<<<<
These are runs of 7 systems, one row a step. Runs of the same system follow the same rule from any start.
seq 1, Makoz:
[[  4  21  16   1 -18 -36   2   0 -16  -3   4  18   8 -21 -10   7   0   8]
 [ 19   1  -3 -19   5  22   5  11   0 -13  20  16   8 -15   4  14 -27 -15]
 [ -9 -11  10  -5  -9 -22  19  16   1   1  -9  24  23  22  -8  11 -17  -3]
 [-11   4  -3 -28  11  -1  -2  13   2   3   8  -6  12 -13 -17  37  -5  12]
 [-14   5 -20 -29  10   3   0  26   6  -6  -7  12  20  25  22   3  -2   6]
 [ -1   9 -22 -20  -6 -20   0  15  -7  10 -19   6 -19  12   1  26   7  25]
 [-11  20 -30 -19   5   7 -14 -11 -15   3   1   6 -12  10  19  14 -24  19]
 [ 13   4 -21 -10   5 -21 -28 -21 -20   7 -16  34   1  18  12   5  -6   4]
 [ 17  15 -14 -27  -7 -29 -21 -34  -4 -15  12  18 -14   3  -5  15 -15  -7]
 [ 10  26   3 -26 -14 -28 -10 -12 -10  -2  22  37   9  -9  15  -7 -20 -21]
 [ 26   1   7 -26 -10 -26  14   3  -9   4   7  33   4 -17   5  25 -27 -38]]
seq 2, muv, 11 rows:
[[-18  -2   3   2  10  20  11  12   0  12  -1  10  21   3  13   3 -11   0]
 [ -7 -14  -2   4  10  -7   6   2   3  -2 -22  -1   9   8  -9  24  13   9]
 [-17  16  -9 -16   4   6  -8  -3   5 -14   7  -8   2  11   3   7  16  20]
 [ 11   4  -7  -6  -7  11  -5  10  -9  11  -3  11 -14   9  14  -6  23  13]
 [ 10  -4 -10   1 -11   2   3 -18 -12   9  -2  -5 -34  13   2  10  -9   1]
 [  1   0   5   5   2  -4 -20 -30 -25   6   6  -5   5   8   5  -9 -11 -10]
 [ 28 -11   1  -2   6 -12 -18 -12   2 -14  -3  -2   9  -6   0 -15   7 -29]
 [  9  11   7  -7 -16 -26   9   3  21 -16  13   1  -7 -11  -4 -19  -6 -18]
 [  2   8  15   6 -10   0  20  21   1  12  13   4   3 -34   0  -6 -18  -8]
 [ -7 -16   6  14  10   8  24  17   4   0 -12   4  21  -7  -6  18 -33  -6]
 [-25  -5   3   2  17  -8  -1  11  11 -14 -10  -2  38   6 -21  16  -1  19]]
seq 3, manez, 11 rows:
[[  9   1   1  -4   5 -14 -27  -3 -38   9  -5  12  17  -1 -16  20  -4  22]
 [ 22  -4 -24 -33  11 -11 -29  -6  11 -22   6   9   4  15  -5  -1 -10  -9]
 [  2  19  -4 -21 -22 -42  -6   8  10  13   7  25 -10   2  -4 -15  -2   5]
 [ 10   7 -15 -17  -3  -9   8   1  -4  24   4  13 -25 -25   8  21 -34 -15]
 [ -8  -5  -2   0   8 -23  10  -9 -13   0 -18  27  26   7  12  21 -39 -18]
 [  6   8  -2 -14  13 -29 -10  -4   0 -25 -13  18  27 -19 -17  38   3   5]
 [  6  24 -15 -40  -2  -7   2  19  25 -31  12  33   9   0   7  11   2   6]
 [  2  12  -7 -28 -23 -11  25  30   0  19   2  39 -20  11   4  25  -8  17]
 [-13  -2 -12 -30   4   3   8  -6 -26  25   3  15  -3  19   2  53 -38   6]
 [ -8  -3 -14 -34  21 -27 -30 -13 -30   3 -16  21  40  28   5  34  -4   0]
 [ 18  19 -31 -54   1 -47 -35  -3   2 -25  -9  14  -1  12  -1  17  22   5]]
seq 4, bup, 11 rows:
[[-36  -2  11  23   1 -26  32  -4  41  -7 -15   0  18  -2   6 -15 -15 -21]
 [-12  15  16  16  18  14  20   2  21 -18  -1   4  20 -54  -1  27  21   2]
 [ -7  -2   3  10   2  42  36  10  23 -35  -3  24   8  20  17  11  10   9]
 [-15   1  20  18 -15  18  20  -6  -6  -1   3   8 -14  16 -21  28  31  44]
 [ -8 -11  -1 -11  10  54 -13 -14 -18  11  20 -17 -10  29  -1  15  19  19]
 [ -3 -20   0  -1  -2  -2 -21 -12 -21  14 -13 -25  -8  50   2 -14  40   5]
 [ 13   7 -10 -14  -7 -11 -29 -15 -21   1   5 -55 -32   2   1 -19  23  -3]
 [ 20   6  -6  10  -9  -8 -19   6 -27   9  -3 -31 -11  -4  28 -57  -6 -22]
 [ 36 -14   3  36  -8 -28  -3   0 -12   2 -18 -23 -13 -31  -6 -31 -27 -27]
 [ 10  -3   9  34   6  -9  -3  -7  14 -24   9 -11  19 -36 -19 -33 -52 -21]
 [  7 -12  20  35  12   0   7  19  47 -21   2  21  38 -38 -28 -26 -11  -8]]
seq 5, manez:
[[ 10  -5   5 -11  -1   0   3  13  -5 -38  16 -45  10  -5 -26   6 -26  -7]
 [ -3   1   4  -5   1  -5  -9  55   1   0   6  -9  35  -5 -11 -34  -9  12]
 [  4 -20 -25   1   9   3   7  43  31  16 -17 -21 -18  -8 -21  -1 -15  13]
 [-46   3 -24  16  18   4   1   5  24  21 -15  -5   5   6   6 -12 -29  28]
 [-12  -6 -27  28  34  13 -20 -13  14  25 -35  17   0 -14  11   7  17  23]
 [ -9   5 -21  21  14   8 -10 -51  33 -18 -16  24 -18  16  16  -4  23  11]
 [  2  26  14  18 -15   8  -5 -48   0   4  14  39 -26  -7  15  -8  38  12]
 [ 31  -5  26   7 -17  28  12 -45 -17   2  27  24 -27   1  16   8  14 -33]
 [ 11 -12  56   5 -24  -5  18 -32 -36 -12  28  -3  14  15  -7   7   6 -41]
 [ 21  -6  45 -23  -9  -3   4  14 -30 -25  33 -39  32 -18 -22   7  16 -39]
 [ 13  -8  19 -31 -16  -6  20  70   0 -28  17 -48  25   5  -9 -22   1 -26]]
seq 6, furis:
[[-10 -10 -21  -1  11  -8  12 -20 -13  11 -31  -2 -16   8   4  50 -25   3]
 [-20  22 -20 -11  21 -17 -33 -26  -9 -31  -7  10  33  10   7   6  -9  16]
 [ 39  13 -25 -26   4 -12 -32   2  15 -15  -3  35  -8 -10   7  -7  28   3]
 [ 12  19  -6 -16 -35 -14  16  -8  17  10  23  40 -42  11   9 -11 -20  -4]
 [-10   2  22   0  -9  -6   8 -25 -36  49  15  38   6  -6  11  19 -28 -15]
 [  5 -29   5 -21  28  -7  -8 -28 -12  -8  -8  15  41  13   2  39 -21 -49]
 [  4  10   7 -45   1 -47  -5  17  18 -50   4  12  45   6 -14   9  16 -18]
 [ 20  31  -5 -56 -22  -4  17  68  11  -3  24  22  -8 -22   6  10   8   7]
 [-14  -3 -13 -18 -18  10  43  46 -14  42  -8  32 -19  26  13  33 -47  22]
 [-39 -13 -21 -13  26 -17 -14 -17 -35  30 -26   8  26  25 -14  64 -43  29]
 [ -8   6 -55 -50  50 -25 -66 -17  13 -27 -22   7  41  16   6  20   7  11]]
seq 7, mon:
[[ 11  -8  15 -16 -16  -9  -1  -5 -28  19  16  -6  -8   7 -13  15  -6 -12]
 [  0 -11   3 -19   6  -4  -9  -5 -17   1  11 -20  17  11   0   0 -26 -28]
 [  3  -4  -4 -13   2 -36  -8  18  -7  -9 -14 -19  22   4  -3  -8  -9 -14]
 [  0  14 -19 -15   1 -19   1  32  11  -8  -6 -13  -1 -20   1  -6 -23   3]
 [ -5   6 -21   6   2  -7   3  26   6  16 -16  19   1  -8  10 -10 -33  16]
 [ -3  -7 -21  16  17  -1  -4  -6  12  10 -21  26   0  -8 -10  20 -25  21]
 [-15   8 -16   3  22   2 -19 -27  27 -12  -5  35  15   2  -1   9   5  18]
 [  5  14  -8 -18   4  -4  -8 -14  26  -6   0  40  -4   0   9  12  40   6]
 [  4  17   2 -22 -17   8  19 -19   5   6  16  31 -31   8  19  22  20  -6]
 [  0   3  20 -13 -14   7  13 -30 -40  15  16  19  -4  16  17  31   0 -17]
 [ 12 -11  17 -23   0  -4  -4 -24 -41 -21  11  -9  24  25  -1  30  -5 -29]]
seq 8, muv, 11 rows:
[[ -9   6  -8 -31  -2  -6  -3 -17  -4  31  11   4 -21   4   9  23  -4  -9]
 [  1   3  -3 -19   5  -9  -5 -14 -30  14 -10   9   9   7  30  14  -4 -25]
 [ 19   4  -7 -19   0 -33  -7 -11 -19 -22 -13   3   7   1   7  21  -1 -20]
 [ 17  26  -5 -28 -14 -26 -10   6 -11 -26  15  11   7  -8   1  -3 -12  -3]
 [ 28   7  -4 -18 -13 -13   0  27  -8   7  10  29  -1 -18  -3   0 -28  -4]
 [  2  -5  -8 -13   1 -18   4   9  -1  13   2  23   6  -5 -12  20 -52  -5]
 [-15   0 -10 -21  23 -21 -19   5   0  10  -5  23  39  -9  -7  20 -26   0]
 [ -1   8 -26 -34  21 -19 -12  17  24  -5 -16  33  22  -5   7  23   6   3]
 [-10  29 -24 -36  -5 -20   4  11  14   7  -6  40 -14  -2  15  29   5  21]
 [  0  21 -19 -24   0   5   0  -7 -27  24  -2  42 -14  -5  23  44 -12  17]
 [ 12  -2 -16 -24  10  -8 -16 -34 -35   2 -10  42   8  24  13  47 -18  -3]]
seq 9, bup, 11 rows:
[[ -4   8  11  15 -12  -3   9 -24   4 -30   1   5   0  16   4  -5  14   3]
 [ 15   5  20   4 -10  22  -4  -3  -8  -3  24   2  -9 -13  -7  -4  23   6]
 [ 11 -24  13   3 -11  21  13   6  -5   8  12  -7 -10  24  -2 -11  -3 -12]
 [ -8 -16  20   9  -5  -9   1  -2 -15   8   3 -33   6   7 -23   2   0  -1]
 [  0  -8   0  -6  15  10 -14  16  -2 -14   4 -35  22  -3  -5 -13   5  -6]
 [  5  -2  -7  10  -4  -9   4  31  13 -17 -16 -20  -1   4  -2 -27  12  10]
 [ -2   9 -12  20  -4   8   7  17   8   2  -5 -23 -23 -23  -4 -13 -11  24]
 [ -9 -10 -10  38  17  24  -2  -3   4  15 -17  -2   0  -9   8 -15 -19  12]
 [ -3 -16  -7  34  19   1 -11 -34  22  -8 -20  -1   0  -6 -11  -1   7   4]
 [ -5  10   4  15   7  13  -9 -32  34 -21  14   3  -3  -8   0 -21  26   0]
 [  8  -2  20  20 -11  23  15  -9  23   8  14  11 -21  -7  10 -21  37 -13]]
seq 10, bovip (11 x 18):
[[ -5  15   6 -10 -23 -11  14  -1   3   4   9   0 -18  11  19 -18  15 -11]
 [  8   4  12   8 -12   4  13  -6 -32  19   4 -13 -19 -16  11   6  -3 -12]
 [  6 -14  17  13   4   5   3 -12 -28 -17   0 -19  21   5  -3   6 -18 -17]
 [ 11  -6  15   0   3 -13 -10  15   2 -27   5 -15  28  -8 -30  -5   9   3]
 [  9   3 -10 -14   0   8   2  40  31 -13  11 -10  -5 -12  -9 -19  -5   6]
 [-11  -8 -12  13  -6   4  19  29  14  30 -11  -2 -19   1   3 -15 -25  10]
 [-25 -14 -12  25  22   7  -2 -17  -2  28 -23 -11   0  -7  -2  16 -21  10]
 [-20  -5  -9  13  31   0 -21 -27  12 -18 -23   1  30   9   4   3  21   7]
 [  6  19 -10  -3   0  -5 -10  -8  32 -30  -6  15  -9   1   8 -11  51  16]
 [  8  25  -5   3 -28  16  13  -8   8   7  18  17 -49   3  24 -21  13  11]
 [  8 -11  22  26 -18  19   9 -34 -38  36  12   6 -26   8  10  -2 -11 -10]]
seq 11, bovip (11 x 18):
[[ -8  20   5  -4   0 -13  11  -2  -2   2   0 -21 -10 -40   8  16   8  -9]
 [  2   4   4  14   2  17  20  15 -12 -17  -9   3  18  -3  26  -5 -10  -6]
 [  9  -9   7  20  -8  -4  10   6  -5 -12 -11   2  -1  -2 -26  15  -1  22]
 [ -9   5  -6  -5  10  22 -13   0  10 -10  19  -4   9   0 -14  -3 -12  21]
 [  3 -16  -5  -2   5   6  -7  16  14  18  -5  12   3  18  -1 -15  14   5]
 [ -9  -1 -12  -7  -2  -8   2 -12  13  12  -4 -12 -26   7  -1   8   2   0]
 [-16  11   0   5   6  -1  -8 -13 -13  12  -4  -3   6   2  21 -10   7  -2]
 [ 18  -6   0   9   3  -3  -2 -13 -10 -11 -15  -1  -4  -3   8   5  18 -12]
 [  5  14   6   3 -12  -9   1 -12   0 -26  11  -3  -4   0  -4  -9  -2   2]
 [ 16   3  13   5  -8  10  -4  10  -7   7  17   6   0 -16  -3 -17   1  -2]
 [ 12 -20   8   6  -4   7  14   2   6   3   5  -3  -5   3 -12   0 -17 -16]]
seq 12, furis, 11 rows:
[[ 19  10   7  -2  -7  17  -8  13 -18  10  16  10  -4 -20  -2  -1  10  12]
 [  8 -24  -4   2  -3  16  11   1   3   7   0   5 -11  27   0  -2 -22  -9]
 [-15  -2  13   4  -1 -24 -10 -10 -11   7   1  -9  17   5 -21   4  -1   7]
 [  7  -3 -10 -18  19   9 -17   9   7  -4   4 -16  10 -13   7  -5   7 -14]
 [  2   3  -6   2 -12 -18  16  20  17  -7 -15   3 -10   9   8 -16   7   1]
 [ -6  15   1   8 -10   0  11  -1  -9  14   5  -5 -19 -23  -2  11 -15  15]
 [ -4 -10  -6  16  18  22  -4  -9  -8   6 -11  10  14   5  13   1 -16  -2]
 [  4 -10  -1   9   9 -17 -11 -19  13 -18 -12   4   8   6 -18   7  13   2]
 [  2  19   1 -15  -3   5 -10  -3  19 -15  25   1  -3 -13  -2 -14  14   2]
 [  8  -1   7   3 -13  11  16  13   2  21   3  18 -17   3  15 -10  13  -5]
 [ -9 -11  13   9  -9   0  21 -18 -16  12   0  -7 -11   9  -5  24 -16  -7]]
seq 13, Makoz, 11 rows:
[[ -6   0   3  -1   1  17   6   7 -13 -11  11   0  16  14   6  -2 -26   0]
 [  8 -15   5  -3   2 -13  -9  15  -9   7  -7   3  16   8 -18   6   3   8]
 [ -5   1 -13 -20   5   1  -7   9  14  -9   9 -18  -2   5  -8   0  -9   4]
 [ -7   7 -12  -5   0 -13  -6  18   4  15 -10   7   1   4  11 -16   1   8]
 [  6  -3 -21  -1   6  -1   0  -4   3   8 -15  -1 -22  -7   6  11  -9   1]
 [-12  10 -10  10   7  -8  -6 -22   0  -6  -9  12   5   4  10   0 -12   5]
 [ 15   6  -2  -2   5  -7 -15 -17   4  -9   0  23   3 -11  -3   6  12   1]
 [  6  11   5 -11 -12  -2   8 -11  13 -16  17  19  -8   3   3   0  -2  -8]
 [  0   6  18  -5 -13  -4  13   0  -8  16  15  20   1  -7   3  10  -3  -8]
 [  1 -12  12 -12   5   9  13  -1 -13   4   6   1  13   2   1  25 -11 -20]
 [-11  -3  10 -13   2 -13   5  11 -12 -13  -3  -9  30  16  -6  14   2  -3]]
seq 14, mon, 11 rows:
[[ 30 -24 -10  -6 -11  -6  20   8  28 -16  -4   2 -31  13 -23  13 -12  -9]
 [-38  22  18   3 -10 -13   1 -16   1  20  26   5  10  -7  -7  -6 -17  11]
 [ 16 -26  -2  -7  27  18  -6  14  -4  17 -15  10  24 -10  11  14  10 -25]
 [-16   0  -9  -2  -7 -18  21  -7  22 -34 -13 -11  -7  30  -1   8  -1   3]
 [-15  31   5  -9  -2  -2 -10  12 -16  11  11   0  10 -25   3   6  20  24]
 [ 23 -15 -21  -8   6  32   4  17  -4   3  -7  11 -13  17  20   1  -9  -5]
 [-11  -2   1  11 -14 -24  -1 -25 -11   1  -6  -1 -15  26 -19   9 -11  19]
 [  5   7  -2 -14  19   9 -37 -17 -10   5  18  -4  14 -24  -2   1   4  -5]
 [ 22  -8 -11 -11  -4 -15  -2   4  14 -13 -10  12  -4  21  16 -23   7 -23]
 [  1  18   8  -2 -22 -32  16  -4   0   6   6  -3 -24 -20 -11  10  -8   1]
 [ -1   2   5   2   9  19   4   0 -13  13  11  16  17 -18  18   0 -29 -18]]

Name the system that made each run.
seq 15:
[[ 14 -19   1  17  12  43   7   5  19  -7  -9   8  -3   8   4   0  37   4]
 [-20  -2  16  21 -18  13  18 -16  10  -2   6 -15 -23  28 -12  -4  26  22]]
 -> Makoz
seq 16, 2 rows:
[[ 10 -15  12 -10   9   0  -9  -2   8  16  -1  43  29  16  23 -17  25 -35]
 [  4  -2  15 -17 -21 -25  30 -10   7 -11   5 -20 -27  -2 -14  34  17 -20]]
 -> Makoz
seq 17, 2 rows:
[[  5  11  -6   6   2  -8 -16 -12  10   8   1  32  -1 -13   0 -10   4  11]
 [ 13  -1  -3  -5  -1   3   4 -24  20   0   8  26 -17  -4   2   8  -3 -14]]
 -> Makoz
seq 18 (2 x 18):
[[ -7 -14   1  13  14  20  -2  23 -17  -1 -19 -41  10   0 -13  13  22  26]
 [ -6  -4 -26  10  11  20 -13   9   1 -25 -18 -41  -8  26   3 -17   8  31]]
 -> bup
seq 19, 2 rows:
[[-12   9  -7  -1   1   9 -14 -15   9   2  28  12   3  -1 -10 -15 -48   8]
 [  8 -21   4   8  20  -6 -17  -1  11  29  -8  31  25 -15  -5  -7   2 -16]]
 -> muv
seq 20:
[[ -4  15  -7  -8 -14 -12  24  45  23 -23 -13  36  12  22  12 -14  10  22]
 [  1  14 -20  -5 -11  12  12  10  -5  32   1  17 -46 -13  -6  31 -15  38]]
 -> bovip
seq 21, 2 rows:
[[ 38  -6  -2 -15  10 -18 -27   0 -24  -1 -19  26  20  -5  12   6  35 -19]
 [ 24   9 -10 -33 -27 -23  15   0  17 -33  20   6 -27  13  -4   1 -26 -19]]
 -> furis
seq 22 (2 x 18):
[[ 13 -36 -14   4  22  10  -2  10  26  18 -23  15   7  10  -3   1  -4 -18]
 [-31  10   3  -3  -2 -32   9 -14  33 -10   0  -7   1  -2 -19   8   3   7]]
 -> furis
seq 23:
[[ 18  11 -15   6  -5  -9 -10 -20  -8 -13  -6  18 -16  -6  -4  11 -16  16]
 [ 14   9   0  -4  -1  -5 -18 -22   0  -6  16  36   6  -6  -3  -5 -12  -1]]
 -> mon
seq 24:
[[ -3   9  -5  11   3  12   1   2  11 -21  -8  20  11  12  17 -15  16  14]
 [ 12   5   5   2 -13   5   5   1   5   0   3  11 -22  -3 -12  14  23  20]]
 -> mon
seq 25 (2 x 18):
[[  0 -36 -12  -4   9  -6 -11  -5  16  29 -12  -3  -5  34  -7 -14  -9 -14]
 [-23   6  -8  -7  10 -36 -14 -24  15  14  -9 -20  -2  -9  -2   1  10 -10]]
 -> bovip
seq 26:
[[ 20  -2 -19  -8  20   9 -20  16  -7  -4 -22   1   7  -7  14   5  34   4]
 [  2  11 -17   0 -19 -10  11  -5   8 -27  -7  -8 -31  26   5  -7  -3  17]]
 -> Makoz
seq 27, 2 rows:
[[ 12 -11  -1  -1   4  -3  -7 -15  10  19 -10  20 -13   3   3   7  29  -7]
 [-12  12   3 -12 -10  -5   9 -28   6  -8  17  -2 -13   9   9   6  -2 -13]]
 -> furis
seq 28 (2 x 18):
[[ 10   0   0 -29   7  15 -16   9  31  -5  32  25   6  -8 -28   8   7  10]
 [-17  -1   0 -26 -11  -2  19  15  28  23  12  24  -8  27  12  -6   5  -8]]
 -> Makoz
seq 29 (2 x 18):
[[ 23 -14  10   4  -9   4  -3  -8  -3  27  14  -4 -23 -13  -8 -11  -3 -22]
 [ -8 -13  18  10   0 -10  10 -16  -1   3   5 -16  10   0  -1 -10 -21 -33]]
 -> manez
>>>>
Could you return exactly the lines above from the line with "-11 -29 -15" to the line with "-33 -52 -21]", both included, and nothing else?

 [ 13   7 -10 -14  -7 -11 -29 -15 -21   1   5 -55 -32   2   1 -19  23  -3]
 [ 20   6  -6  10  -9  -8 -19   6 -27   9  -3 -31 -11  -4  28 -57  -6 -22]
 [ 36 -14   3  36  -8 -28  -3   0 -12   2 -18 -23 -13 -31  -6 -31 -27 -27]
 [ 10  -3   9  34   6  -9  -3  -7  14 -24   9 -11  19 -36 -19 -33 -52 -21]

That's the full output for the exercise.